● **EXERCISE INSTRUCTIONS**: From the line below that contains "91 134 108 108" to the line that contains "121 152 120", repeat every line exactly, both ends included, and nothing else.

Top of RECORD EXTRACTS

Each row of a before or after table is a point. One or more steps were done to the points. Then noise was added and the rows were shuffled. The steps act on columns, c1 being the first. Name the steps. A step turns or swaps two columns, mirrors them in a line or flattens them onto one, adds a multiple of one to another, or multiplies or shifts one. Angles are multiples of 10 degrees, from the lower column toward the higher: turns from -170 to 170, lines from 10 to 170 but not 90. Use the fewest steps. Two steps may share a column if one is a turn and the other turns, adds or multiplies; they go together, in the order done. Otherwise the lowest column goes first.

Bottom of RECORD EXTRACTS
Top of RECORD EXTRACTS

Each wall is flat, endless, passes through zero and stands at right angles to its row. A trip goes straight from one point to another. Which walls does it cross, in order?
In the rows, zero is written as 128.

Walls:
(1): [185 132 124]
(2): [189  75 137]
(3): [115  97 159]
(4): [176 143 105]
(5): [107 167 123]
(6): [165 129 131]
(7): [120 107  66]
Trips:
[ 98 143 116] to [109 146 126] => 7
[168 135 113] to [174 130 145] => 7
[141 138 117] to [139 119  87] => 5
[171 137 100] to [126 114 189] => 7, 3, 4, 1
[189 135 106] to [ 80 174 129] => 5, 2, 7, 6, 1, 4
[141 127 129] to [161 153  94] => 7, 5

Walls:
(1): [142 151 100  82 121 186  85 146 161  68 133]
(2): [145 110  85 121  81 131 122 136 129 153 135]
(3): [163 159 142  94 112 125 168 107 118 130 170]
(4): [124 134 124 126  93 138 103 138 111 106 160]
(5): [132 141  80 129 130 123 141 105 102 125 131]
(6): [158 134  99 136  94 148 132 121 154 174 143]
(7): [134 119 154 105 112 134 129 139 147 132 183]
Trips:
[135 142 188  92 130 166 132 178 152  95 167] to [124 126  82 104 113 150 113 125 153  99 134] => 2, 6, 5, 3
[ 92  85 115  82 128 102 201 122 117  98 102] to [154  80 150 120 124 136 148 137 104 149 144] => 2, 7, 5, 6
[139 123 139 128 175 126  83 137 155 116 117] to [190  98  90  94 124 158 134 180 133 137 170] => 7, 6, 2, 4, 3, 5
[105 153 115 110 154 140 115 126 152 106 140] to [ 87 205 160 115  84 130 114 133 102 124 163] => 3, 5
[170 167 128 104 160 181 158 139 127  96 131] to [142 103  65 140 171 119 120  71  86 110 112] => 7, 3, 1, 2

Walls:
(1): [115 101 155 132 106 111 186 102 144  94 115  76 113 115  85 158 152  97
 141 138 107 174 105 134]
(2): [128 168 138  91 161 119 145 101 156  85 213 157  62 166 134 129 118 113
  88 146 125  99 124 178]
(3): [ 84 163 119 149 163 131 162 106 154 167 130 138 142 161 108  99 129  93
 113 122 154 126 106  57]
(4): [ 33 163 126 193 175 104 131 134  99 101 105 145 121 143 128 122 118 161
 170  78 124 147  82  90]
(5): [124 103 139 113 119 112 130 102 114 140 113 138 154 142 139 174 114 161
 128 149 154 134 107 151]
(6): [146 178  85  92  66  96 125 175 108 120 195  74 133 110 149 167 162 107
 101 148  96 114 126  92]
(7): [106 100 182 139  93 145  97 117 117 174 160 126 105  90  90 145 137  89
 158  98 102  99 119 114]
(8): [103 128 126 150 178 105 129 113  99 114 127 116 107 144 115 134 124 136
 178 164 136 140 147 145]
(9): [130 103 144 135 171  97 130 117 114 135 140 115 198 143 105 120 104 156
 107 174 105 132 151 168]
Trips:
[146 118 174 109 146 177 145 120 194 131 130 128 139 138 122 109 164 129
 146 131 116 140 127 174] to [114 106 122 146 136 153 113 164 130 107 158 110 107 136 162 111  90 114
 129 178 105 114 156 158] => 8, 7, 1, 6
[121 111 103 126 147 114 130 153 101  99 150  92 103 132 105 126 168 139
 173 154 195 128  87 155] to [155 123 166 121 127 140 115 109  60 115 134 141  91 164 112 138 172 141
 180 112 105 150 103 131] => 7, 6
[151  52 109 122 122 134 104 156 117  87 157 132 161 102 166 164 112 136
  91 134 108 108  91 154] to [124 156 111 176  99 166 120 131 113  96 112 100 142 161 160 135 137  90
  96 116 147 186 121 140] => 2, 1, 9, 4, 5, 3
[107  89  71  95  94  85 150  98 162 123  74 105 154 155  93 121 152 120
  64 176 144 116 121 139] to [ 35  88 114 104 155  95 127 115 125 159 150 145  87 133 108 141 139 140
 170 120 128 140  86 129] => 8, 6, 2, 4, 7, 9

Bottom of RECORD EXTRACTS
Top of RECORD EXTRACTS

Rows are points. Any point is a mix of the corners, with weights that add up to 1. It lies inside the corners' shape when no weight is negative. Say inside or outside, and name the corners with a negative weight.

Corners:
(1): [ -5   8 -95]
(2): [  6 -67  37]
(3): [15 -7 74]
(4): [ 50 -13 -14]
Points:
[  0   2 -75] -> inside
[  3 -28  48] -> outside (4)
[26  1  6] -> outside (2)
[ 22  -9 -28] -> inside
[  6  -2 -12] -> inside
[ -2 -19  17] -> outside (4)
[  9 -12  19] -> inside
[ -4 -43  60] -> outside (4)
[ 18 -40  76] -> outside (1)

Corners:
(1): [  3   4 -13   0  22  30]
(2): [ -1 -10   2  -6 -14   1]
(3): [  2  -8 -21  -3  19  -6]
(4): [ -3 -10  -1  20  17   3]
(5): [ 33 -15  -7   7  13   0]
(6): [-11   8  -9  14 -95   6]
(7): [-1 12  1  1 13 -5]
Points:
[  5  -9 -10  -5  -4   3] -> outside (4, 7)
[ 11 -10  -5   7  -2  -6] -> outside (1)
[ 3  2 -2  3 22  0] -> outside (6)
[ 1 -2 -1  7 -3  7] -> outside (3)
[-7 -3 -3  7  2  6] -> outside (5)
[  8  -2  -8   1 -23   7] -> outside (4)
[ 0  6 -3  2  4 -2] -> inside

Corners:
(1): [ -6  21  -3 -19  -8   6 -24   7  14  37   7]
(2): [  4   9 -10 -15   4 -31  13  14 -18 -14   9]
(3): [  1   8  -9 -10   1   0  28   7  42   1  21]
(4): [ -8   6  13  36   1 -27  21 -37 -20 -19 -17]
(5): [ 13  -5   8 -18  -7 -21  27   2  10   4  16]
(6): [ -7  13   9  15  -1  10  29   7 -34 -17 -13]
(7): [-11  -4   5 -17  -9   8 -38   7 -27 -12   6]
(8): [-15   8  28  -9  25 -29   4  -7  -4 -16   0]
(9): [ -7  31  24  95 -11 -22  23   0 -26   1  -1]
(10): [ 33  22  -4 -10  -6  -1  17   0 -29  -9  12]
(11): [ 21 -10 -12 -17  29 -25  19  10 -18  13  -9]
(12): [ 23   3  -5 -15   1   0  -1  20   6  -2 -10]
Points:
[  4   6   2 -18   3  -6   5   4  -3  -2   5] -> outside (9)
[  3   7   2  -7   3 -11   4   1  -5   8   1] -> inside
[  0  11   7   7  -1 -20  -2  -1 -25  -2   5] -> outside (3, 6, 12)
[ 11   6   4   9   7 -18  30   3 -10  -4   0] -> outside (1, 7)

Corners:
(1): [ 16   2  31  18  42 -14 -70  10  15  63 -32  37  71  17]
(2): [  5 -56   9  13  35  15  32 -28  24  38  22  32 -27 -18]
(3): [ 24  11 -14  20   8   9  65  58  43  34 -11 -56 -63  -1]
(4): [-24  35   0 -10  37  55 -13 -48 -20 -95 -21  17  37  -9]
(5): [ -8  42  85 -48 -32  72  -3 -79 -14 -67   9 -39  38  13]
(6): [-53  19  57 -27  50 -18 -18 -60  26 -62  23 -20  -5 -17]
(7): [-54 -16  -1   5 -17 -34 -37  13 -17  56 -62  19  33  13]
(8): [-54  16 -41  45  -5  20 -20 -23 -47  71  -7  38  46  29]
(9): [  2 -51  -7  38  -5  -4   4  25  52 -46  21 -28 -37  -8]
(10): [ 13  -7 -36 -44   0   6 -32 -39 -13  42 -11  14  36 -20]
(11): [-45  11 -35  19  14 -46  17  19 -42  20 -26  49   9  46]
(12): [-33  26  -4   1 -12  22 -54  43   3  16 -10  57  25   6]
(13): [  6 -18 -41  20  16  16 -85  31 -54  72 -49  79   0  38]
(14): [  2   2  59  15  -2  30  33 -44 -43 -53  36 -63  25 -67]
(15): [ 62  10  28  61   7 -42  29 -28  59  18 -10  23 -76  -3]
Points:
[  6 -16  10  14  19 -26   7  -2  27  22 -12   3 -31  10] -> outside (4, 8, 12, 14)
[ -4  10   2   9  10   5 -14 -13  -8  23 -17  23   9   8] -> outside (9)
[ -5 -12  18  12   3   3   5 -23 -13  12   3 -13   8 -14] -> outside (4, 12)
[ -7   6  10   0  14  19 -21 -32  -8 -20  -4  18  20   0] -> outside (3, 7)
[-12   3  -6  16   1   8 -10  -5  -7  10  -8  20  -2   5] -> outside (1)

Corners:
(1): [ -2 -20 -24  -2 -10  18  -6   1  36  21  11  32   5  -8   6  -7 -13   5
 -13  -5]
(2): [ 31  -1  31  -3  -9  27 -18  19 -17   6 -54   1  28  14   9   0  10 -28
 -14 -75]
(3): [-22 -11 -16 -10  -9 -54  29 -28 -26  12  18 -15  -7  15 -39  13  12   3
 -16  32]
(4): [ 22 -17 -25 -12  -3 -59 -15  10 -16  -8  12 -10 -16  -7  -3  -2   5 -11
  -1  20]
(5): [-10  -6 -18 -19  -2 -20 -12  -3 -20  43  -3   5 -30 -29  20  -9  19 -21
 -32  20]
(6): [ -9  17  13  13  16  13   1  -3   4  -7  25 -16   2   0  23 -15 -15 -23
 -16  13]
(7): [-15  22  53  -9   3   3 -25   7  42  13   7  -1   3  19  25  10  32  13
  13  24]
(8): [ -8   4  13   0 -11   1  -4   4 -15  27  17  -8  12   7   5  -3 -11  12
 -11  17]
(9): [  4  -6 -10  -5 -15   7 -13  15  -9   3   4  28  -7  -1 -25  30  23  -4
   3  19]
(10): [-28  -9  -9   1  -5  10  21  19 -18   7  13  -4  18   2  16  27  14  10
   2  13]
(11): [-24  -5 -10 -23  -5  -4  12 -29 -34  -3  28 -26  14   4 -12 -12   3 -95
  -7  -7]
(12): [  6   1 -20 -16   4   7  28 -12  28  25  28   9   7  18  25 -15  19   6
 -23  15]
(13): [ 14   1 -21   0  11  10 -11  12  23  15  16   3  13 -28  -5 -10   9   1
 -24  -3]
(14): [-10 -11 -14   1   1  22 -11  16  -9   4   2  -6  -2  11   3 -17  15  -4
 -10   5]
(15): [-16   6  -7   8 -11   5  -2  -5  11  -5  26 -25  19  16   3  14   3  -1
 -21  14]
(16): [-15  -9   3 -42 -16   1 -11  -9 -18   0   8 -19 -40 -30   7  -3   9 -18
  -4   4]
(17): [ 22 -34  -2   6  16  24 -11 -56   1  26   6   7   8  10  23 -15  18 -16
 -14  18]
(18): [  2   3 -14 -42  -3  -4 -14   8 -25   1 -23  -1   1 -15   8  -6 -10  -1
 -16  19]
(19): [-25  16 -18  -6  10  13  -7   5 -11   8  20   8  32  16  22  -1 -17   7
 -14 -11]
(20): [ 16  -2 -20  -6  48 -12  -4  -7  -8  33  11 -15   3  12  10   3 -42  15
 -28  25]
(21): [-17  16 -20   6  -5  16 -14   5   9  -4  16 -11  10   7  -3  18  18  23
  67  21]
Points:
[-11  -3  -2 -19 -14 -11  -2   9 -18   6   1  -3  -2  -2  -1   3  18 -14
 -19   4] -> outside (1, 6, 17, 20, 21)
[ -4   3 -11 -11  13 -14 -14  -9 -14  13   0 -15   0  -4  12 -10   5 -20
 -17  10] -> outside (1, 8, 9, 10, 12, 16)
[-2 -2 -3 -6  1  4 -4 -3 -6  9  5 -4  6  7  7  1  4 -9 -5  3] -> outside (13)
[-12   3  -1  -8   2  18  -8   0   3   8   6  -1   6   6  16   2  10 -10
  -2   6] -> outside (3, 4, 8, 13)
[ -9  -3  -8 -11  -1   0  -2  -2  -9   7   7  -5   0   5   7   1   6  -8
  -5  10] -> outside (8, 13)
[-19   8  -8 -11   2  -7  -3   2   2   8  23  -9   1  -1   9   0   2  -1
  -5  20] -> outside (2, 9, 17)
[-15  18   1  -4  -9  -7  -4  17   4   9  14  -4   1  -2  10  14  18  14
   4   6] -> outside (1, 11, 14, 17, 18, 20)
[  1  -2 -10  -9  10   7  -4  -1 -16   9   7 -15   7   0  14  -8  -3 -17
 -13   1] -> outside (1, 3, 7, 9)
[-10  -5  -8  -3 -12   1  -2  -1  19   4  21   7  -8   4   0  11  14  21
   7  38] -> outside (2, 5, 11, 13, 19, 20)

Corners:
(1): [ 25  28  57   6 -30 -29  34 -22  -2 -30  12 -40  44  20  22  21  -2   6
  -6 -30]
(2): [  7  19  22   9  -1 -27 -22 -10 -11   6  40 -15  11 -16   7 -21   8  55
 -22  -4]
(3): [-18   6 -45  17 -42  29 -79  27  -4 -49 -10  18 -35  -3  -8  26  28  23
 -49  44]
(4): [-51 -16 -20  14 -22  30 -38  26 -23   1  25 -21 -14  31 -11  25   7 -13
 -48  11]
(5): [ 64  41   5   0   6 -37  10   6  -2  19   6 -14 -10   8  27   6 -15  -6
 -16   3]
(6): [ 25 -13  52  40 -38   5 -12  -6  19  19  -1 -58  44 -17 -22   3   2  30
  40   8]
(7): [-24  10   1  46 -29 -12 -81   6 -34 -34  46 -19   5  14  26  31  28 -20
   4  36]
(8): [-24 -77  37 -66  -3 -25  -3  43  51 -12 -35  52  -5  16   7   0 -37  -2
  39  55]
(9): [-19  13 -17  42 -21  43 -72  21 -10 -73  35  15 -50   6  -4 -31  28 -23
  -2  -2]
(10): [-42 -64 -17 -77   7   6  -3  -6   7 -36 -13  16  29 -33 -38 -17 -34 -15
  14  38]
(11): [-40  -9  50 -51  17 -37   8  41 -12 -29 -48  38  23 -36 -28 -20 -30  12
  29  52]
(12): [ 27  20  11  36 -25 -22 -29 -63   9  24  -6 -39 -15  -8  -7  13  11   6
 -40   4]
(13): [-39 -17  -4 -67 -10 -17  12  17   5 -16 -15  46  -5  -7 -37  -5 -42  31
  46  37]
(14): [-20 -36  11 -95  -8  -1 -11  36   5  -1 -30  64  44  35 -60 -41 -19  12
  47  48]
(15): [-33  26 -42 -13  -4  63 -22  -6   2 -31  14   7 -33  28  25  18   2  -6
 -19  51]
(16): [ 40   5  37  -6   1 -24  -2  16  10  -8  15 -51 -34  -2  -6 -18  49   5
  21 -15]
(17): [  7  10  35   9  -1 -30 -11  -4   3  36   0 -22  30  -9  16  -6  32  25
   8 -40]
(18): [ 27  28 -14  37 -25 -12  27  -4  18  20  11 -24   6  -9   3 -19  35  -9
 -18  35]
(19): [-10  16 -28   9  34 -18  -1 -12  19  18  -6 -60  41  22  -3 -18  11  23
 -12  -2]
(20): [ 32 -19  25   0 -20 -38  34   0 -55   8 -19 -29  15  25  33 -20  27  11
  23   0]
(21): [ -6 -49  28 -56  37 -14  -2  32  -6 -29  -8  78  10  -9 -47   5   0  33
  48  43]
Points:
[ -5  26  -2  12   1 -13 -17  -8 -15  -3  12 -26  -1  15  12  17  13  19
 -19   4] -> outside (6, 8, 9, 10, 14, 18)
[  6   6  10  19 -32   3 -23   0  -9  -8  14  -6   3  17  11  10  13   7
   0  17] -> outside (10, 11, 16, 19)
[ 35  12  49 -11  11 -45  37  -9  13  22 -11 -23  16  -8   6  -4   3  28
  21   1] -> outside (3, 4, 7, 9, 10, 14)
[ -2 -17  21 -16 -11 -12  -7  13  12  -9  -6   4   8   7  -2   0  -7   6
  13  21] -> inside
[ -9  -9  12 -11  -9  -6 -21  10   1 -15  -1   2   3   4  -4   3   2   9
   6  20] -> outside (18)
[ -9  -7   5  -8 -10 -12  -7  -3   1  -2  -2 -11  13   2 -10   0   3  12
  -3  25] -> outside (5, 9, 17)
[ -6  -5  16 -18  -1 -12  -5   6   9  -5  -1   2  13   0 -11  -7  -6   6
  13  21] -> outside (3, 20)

Bottom of RECORD EXTRACTS

● **RESULT OF THE EXERCISE**:
  91 134 108 108  91 154] to [124 156 111 176  99 166 120 131 113  96 112 100 142 161 160 135 137  90
  96 116 147 186 121 140] => 2, 1, 9, 4, 5, 3
[107  89  71  95  94  85 150  98 162 123  74 105 154 155  93 121 152 120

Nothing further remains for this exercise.